==== EXERCISE MATERIAL ====

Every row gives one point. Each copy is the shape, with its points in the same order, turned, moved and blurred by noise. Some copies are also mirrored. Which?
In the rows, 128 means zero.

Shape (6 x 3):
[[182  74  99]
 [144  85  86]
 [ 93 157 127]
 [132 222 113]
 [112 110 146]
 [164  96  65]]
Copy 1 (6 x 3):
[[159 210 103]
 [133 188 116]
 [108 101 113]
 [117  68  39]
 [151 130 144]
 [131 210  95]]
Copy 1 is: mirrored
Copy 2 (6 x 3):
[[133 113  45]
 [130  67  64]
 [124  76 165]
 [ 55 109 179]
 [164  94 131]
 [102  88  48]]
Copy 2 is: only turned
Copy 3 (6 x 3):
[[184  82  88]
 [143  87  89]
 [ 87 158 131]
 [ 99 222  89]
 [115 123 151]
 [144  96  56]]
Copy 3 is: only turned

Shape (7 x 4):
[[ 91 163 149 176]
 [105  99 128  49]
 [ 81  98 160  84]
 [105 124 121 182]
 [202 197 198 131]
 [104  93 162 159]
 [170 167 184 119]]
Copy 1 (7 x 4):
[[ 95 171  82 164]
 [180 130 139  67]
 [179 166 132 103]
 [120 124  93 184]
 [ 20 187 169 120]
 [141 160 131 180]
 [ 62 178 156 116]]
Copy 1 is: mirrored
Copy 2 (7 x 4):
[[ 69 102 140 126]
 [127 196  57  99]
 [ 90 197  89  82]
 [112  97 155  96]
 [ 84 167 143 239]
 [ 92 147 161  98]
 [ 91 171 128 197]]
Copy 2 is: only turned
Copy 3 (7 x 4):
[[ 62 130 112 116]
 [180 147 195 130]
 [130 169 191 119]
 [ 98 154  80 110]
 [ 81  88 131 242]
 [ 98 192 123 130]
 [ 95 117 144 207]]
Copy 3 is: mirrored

====
==== EXERCISE MATERIAL ====

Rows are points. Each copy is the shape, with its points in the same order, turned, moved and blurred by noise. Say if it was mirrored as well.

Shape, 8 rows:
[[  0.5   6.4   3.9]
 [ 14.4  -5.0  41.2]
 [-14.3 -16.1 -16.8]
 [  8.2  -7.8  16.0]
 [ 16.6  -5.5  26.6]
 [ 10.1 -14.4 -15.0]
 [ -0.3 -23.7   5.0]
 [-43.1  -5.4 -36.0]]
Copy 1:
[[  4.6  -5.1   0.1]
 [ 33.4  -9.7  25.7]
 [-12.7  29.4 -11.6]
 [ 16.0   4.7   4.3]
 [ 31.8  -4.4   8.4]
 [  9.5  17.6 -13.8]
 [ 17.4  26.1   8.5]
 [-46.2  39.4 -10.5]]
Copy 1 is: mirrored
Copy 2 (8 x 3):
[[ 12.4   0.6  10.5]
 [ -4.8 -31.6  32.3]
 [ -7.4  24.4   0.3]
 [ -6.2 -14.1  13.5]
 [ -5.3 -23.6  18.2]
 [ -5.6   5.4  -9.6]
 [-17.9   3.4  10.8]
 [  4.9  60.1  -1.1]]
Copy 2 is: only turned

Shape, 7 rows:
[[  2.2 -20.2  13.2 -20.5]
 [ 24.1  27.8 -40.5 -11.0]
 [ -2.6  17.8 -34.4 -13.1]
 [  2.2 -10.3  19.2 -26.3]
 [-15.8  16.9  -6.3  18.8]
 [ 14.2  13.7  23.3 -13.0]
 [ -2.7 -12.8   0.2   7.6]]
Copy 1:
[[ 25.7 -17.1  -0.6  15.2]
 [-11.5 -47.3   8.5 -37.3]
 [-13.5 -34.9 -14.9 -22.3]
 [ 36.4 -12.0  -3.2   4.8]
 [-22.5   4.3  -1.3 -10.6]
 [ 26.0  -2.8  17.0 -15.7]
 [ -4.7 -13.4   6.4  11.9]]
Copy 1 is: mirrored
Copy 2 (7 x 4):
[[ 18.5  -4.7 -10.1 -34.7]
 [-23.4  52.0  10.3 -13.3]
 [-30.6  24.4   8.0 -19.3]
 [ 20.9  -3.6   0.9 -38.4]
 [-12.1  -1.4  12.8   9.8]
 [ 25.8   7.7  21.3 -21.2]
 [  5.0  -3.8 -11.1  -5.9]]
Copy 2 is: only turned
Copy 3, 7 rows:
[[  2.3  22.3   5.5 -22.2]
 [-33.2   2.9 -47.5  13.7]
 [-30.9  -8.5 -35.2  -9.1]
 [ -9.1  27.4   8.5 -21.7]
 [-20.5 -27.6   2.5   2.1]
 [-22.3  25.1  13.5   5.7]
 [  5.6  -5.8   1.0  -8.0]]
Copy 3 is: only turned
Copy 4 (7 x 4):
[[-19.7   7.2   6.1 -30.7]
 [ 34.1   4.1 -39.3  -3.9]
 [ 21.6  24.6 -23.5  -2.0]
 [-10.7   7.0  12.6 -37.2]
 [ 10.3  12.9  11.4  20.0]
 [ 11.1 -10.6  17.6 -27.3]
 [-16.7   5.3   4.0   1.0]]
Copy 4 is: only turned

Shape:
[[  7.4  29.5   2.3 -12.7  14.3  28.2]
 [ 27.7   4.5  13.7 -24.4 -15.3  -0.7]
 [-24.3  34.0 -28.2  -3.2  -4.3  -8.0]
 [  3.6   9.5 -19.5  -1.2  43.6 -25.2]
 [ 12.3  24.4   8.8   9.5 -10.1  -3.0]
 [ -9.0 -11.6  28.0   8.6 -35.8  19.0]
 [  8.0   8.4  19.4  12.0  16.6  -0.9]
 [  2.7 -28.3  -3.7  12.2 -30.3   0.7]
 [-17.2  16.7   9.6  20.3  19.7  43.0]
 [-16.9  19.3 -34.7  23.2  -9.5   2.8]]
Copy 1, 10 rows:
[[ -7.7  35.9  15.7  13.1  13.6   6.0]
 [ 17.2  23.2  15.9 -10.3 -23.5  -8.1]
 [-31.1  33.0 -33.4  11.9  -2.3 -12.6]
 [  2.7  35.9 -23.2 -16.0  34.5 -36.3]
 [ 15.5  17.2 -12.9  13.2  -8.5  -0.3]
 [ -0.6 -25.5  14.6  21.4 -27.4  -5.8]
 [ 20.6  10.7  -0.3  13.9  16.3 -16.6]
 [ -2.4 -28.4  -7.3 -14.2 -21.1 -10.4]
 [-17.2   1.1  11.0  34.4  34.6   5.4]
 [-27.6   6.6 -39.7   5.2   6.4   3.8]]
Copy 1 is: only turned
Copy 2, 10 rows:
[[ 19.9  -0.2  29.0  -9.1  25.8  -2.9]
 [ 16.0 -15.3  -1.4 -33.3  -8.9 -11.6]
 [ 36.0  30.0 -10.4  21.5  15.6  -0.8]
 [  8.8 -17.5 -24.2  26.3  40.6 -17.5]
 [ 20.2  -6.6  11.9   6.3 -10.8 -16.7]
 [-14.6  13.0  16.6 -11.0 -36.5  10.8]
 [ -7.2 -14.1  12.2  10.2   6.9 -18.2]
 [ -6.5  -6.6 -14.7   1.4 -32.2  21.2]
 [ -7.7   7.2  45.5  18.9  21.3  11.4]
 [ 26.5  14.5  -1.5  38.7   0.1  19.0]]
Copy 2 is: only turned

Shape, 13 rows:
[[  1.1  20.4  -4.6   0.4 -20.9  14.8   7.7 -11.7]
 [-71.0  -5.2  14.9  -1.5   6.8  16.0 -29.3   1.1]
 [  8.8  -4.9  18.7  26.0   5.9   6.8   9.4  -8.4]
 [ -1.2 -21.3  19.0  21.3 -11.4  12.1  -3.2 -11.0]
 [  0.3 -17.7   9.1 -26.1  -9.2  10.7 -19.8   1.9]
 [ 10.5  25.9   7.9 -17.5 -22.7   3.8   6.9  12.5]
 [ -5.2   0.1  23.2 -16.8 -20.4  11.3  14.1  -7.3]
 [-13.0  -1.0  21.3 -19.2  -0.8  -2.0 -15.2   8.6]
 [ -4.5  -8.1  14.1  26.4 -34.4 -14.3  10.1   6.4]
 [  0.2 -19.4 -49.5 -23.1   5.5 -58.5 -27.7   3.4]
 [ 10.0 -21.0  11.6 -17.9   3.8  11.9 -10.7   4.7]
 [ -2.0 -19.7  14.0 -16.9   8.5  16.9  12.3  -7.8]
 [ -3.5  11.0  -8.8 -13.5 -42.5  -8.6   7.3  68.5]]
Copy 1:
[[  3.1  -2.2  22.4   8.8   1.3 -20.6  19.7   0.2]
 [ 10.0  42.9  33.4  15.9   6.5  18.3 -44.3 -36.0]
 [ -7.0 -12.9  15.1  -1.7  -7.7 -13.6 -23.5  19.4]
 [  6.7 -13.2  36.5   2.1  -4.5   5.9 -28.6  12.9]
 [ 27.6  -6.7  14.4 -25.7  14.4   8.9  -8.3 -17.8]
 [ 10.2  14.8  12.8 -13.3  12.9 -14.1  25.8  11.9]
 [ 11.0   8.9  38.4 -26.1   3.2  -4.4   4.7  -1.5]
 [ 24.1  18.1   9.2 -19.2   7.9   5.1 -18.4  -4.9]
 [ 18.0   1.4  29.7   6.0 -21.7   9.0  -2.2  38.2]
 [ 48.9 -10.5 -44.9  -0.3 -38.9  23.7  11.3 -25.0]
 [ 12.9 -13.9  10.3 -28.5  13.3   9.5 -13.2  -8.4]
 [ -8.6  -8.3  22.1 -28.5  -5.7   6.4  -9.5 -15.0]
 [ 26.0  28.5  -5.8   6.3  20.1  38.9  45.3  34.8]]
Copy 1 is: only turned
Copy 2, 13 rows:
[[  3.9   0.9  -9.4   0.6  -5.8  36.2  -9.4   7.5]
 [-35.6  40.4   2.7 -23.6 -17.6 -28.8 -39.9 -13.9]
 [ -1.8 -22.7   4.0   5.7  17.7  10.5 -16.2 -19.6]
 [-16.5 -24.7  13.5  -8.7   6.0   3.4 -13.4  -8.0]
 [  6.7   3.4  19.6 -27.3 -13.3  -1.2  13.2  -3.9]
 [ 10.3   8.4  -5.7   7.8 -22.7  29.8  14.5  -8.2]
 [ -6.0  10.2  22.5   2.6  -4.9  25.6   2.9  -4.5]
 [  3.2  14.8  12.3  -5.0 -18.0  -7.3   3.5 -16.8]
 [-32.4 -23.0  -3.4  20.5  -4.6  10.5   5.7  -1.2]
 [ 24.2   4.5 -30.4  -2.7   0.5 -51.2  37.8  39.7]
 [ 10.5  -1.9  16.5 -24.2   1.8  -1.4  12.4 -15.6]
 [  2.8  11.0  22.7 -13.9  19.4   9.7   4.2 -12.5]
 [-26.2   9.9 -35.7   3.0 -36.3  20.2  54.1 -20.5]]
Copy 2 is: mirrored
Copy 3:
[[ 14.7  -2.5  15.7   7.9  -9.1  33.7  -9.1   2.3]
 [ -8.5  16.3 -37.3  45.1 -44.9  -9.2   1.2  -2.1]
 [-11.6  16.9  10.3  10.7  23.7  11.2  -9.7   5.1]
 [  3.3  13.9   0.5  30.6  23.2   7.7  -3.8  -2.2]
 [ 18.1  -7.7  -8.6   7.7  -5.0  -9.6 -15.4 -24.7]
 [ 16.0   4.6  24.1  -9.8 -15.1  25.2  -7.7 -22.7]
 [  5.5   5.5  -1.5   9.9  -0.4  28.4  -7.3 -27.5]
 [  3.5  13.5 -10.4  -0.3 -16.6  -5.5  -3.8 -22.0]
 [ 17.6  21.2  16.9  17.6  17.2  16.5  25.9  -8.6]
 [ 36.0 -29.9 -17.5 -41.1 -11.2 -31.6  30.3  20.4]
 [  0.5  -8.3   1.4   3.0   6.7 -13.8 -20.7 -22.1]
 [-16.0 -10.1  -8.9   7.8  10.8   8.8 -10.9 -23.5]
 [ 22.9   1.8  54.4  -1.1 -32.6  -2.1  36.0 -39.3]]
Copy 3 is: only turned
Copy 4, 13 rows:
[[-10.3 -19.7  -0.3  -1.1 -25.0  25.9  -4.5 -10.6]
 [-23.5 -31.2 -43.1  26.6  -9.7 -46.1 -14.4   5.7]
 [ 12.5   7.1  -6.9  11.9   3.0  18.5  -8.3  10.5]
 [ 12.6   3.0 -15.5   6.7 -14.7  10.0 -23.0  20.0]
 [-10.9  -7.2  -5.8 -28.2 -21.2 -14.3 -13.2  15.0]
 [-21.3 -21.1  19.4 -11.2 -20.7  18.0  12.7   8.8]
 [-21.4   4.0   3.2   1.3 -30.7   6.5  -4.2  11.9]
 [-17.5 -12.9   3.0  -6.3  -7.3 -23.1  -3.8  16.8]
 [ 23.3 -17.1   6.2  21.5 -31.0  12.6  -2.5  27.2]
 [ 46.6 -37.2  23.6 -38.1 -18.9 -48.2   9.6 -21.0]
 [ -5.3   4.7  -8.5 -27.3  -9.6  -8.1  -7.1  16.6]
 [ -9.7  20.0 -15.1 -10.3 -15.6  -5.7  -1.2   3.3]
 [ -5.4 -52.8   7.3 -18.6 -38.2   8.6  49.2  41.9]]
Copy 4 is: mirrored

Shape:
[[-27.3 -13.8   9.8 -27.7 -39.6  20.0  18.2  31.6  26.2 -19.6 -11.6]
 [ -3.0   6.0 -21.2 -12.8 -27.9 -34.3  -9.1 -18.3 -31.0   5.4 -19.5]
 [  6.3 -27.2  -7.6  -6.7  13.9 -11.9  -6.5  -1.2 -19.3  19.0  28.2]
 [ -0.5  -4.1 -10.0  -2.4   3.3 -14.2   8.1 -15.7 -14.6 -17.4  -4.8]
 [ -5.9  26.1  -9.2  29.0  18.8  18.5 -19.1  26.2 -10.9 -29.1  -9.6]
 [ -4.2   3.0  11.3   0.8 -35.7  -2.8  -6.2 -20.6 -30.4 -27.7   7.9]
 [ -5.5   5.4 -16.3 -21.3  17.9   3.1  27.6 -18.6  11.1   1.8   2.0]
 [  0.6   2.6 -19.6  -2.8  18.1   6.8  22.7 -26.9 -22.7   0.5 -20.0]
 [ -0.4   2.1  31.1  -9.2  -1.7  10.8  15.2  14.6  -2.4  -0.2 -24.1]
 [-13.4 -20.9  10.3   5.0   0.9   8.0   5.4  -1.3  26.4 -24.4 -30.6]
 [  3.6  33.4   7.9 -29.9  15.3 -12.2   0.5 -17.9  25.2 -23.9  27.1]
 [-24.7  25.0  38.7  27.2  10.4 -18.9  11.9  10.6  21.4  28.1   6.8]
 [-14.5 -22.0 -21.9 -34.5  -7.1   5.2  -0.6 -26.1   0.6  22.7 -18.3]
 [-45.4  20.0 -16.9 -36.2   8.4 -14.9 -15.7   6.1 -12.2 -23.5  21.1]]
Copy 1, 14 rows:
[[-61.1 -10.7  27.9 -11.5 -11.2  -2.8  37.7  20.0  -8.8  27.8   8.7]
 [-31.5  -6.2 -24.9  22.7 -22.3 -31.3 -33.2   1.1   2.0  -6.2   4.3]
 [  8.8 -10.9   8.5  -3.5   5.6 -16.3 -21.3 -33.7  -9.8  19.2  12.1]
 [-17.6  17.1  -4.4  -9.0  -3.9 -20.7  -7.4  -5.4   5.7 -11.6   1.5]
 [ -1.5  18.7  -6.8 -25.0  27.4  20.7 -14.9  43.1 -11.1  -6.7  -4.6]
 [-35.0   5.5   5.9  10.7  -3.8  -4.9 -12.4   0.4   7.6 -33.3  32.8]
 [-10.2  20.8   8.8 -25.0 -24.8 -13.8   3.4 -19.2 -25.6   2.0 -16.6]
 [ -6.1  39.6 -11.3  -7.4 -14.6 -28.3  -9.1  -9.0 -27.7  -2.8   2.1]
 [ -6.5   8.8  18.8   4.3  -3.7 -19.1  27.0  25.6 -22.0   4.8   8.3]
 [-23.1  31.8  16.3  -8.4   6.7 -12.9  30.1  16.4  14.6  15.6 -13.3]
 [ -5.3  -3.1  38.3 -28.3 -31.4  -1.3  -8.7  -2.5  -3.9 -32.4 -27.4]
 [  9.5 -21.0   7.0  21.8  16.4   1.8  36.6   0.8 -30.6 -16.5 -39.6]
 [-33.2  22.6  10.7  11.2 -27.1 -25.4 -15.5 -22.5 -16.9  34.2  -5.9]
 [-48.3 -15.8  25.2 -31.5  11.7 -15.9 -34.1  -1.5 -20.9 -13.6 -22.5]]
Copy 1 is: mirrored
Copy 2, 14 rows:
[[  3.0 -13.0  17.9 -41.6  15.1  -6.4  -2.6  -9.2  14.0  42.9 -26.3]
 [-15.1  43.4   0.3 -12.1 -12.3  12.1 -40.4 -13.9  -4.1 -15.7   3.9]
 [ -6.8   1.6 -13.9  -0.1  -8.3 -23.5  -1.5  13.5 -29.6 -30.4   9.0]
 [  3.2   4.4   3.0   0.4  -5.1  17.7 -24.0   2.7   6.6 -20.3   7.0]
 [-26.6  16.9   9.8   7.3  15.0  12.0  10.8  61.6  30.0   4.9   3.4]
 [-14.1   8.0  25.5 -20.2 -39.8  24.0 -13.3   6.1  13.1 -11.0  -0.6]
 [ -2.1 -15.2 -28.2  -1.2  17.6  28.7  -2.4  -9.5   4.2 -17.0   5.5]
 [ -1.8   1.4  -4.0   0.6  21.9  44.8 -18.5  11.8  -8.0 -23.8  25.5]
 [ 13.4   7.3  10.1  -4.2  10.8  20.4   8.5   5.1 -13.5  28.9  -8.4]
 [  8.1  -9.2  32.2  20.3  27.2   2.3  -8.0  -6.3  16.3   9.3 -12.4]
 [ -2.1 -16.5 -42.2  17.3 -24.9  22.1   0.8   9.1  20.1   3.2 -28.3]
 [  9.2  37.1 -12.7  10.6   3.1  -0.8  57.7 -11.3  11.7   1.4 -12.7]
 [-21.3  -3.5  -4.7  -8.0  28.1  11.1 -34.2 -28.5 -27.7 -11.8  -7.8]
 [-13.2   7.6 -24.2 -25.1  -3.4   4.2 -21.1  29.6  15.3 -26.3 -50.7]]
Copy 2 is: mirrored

====

TASK STATEMENT
For the word "same", go through the records and show each line that carries it.

ANSWER TO THE PROBLEM
Every row gives one point. Each copy is the shape, with its points in the same order, turned, moved and blurred by noise. Some copies are also mirrored. Which?
Rows are points. Each copy is the shape, with its points in the same order, turned, moved and blurred by noise. Say if it was mirrored as well.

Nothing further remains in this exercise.